═════ SOURCE MATERIAL ═════

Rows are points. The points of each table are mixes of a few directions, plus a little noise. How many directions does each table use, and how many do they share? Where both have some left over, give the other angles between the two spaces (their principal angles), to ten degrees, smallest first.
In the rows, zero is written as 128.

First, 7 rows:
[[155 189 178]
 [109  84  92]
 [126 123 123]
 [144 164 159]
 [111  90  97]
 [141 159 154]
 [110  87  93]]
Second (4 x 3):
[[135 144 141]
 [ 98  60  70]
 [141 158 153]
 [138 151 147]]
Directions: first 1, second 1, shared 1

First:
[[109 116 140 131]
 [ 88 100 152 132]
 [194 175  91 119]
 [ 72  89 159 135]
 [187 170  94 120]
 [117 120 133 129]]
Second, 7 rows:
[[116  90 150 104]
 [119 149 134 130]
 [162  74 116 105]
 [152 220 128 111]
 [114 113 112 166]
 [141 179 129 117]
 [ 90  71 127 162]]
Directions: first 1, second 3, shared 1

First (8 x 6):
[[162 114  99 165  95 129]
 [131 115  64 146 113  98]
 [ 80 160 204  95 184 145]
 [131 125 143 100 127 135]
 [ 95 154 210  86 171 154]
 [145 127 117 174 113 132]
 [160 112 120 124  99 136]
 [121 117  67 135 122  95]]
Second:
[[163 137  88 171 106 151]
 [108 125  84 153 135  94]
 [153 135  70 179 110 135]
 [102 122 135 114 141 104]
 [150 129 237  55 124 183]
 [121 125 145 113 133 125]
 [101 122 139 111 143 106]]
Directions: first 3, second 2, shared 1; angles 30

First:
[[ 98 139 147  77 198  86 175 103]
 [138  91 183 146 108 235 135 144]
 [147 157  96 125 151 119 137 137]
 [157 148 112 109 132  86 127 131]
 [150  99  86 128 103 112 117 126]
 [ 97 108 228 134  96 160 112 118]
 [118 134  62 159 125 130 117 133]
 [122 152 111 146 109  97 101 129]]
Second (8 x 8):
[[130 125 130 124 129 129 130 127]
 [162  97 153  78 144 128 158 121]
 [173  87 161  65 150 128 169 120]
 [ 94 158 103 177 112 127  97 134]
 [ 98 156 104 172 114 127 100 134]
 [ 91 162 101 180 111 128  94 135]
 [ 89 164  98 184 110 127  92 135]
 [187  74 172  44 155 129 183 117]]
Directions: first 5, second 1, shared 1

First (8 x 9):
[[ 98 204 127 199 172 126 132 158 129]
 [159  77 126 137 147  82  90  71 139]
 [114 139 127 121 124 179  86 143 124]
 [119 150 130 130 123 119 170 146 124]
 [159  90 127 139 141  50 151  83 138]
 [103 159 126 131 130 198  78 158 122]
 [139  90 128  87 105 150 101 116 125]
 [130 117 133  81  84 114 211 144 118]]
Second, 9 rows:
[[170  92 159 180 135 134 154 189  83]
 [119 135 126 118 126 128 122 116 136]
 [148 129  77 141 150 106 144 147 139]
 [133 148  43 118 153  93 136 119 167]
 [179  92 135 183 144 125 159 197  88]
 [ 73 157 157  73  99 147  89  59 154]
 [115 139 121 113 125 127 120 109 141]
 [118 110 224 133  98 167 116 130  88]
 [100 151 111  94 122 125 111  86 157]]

═════
═════ SOURCE MATERIAL ═════

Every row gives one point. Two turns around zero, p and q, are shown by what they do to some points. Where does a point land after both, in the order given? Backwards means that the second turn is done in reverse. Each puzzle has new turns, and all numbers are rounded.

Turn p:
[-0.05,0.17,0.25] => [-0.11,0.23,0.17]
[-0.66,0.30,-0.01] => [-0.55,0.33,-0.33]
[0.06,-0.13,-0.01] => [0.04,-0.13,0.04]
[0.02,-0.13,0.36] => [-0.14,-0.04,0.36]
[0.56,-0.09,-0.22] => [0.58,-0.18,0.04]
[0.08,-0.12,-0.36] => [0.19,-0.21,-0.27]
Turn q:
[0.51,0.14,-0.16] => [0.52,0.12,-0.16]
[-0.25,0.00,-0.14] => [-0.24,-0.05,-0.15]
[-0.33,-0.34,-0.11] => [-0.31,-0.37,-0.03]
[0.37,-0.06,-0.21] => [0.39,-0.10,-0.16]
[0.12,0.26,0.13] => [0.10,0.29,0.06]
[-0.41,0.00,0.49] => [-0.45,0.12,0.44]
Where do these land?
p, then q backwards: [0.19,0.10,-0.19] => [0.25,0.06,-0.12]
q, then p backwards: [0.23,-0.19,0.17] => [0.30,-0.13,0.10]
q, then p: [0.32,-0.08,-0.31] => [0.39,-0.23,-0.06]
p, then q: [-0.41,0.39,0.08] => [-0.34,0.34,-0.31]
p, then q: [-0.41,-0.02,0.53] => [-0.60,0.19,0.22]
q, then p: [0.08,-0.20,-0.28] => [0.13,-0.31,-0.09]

═════

INSTRUCTIONS TO FOLLOW
Set down, unchanged, only those lines above that fall between the line with "[141 179 129 117]" and the line with "[ 95 154 210", the two end lines included.

RESPONSE AREA
 [141 179 129 117]
 [ 90  71 127 162]]
Directions: first 1, second 3, shared 1

First (8 x 6):
[[162 114  99 165  95 129]
 [131 115  64 146 113  98]
 [ 80 160 204  95 184 145]
 [131 125 143 100 127 135]
 [ 95 154 210  86 171 154]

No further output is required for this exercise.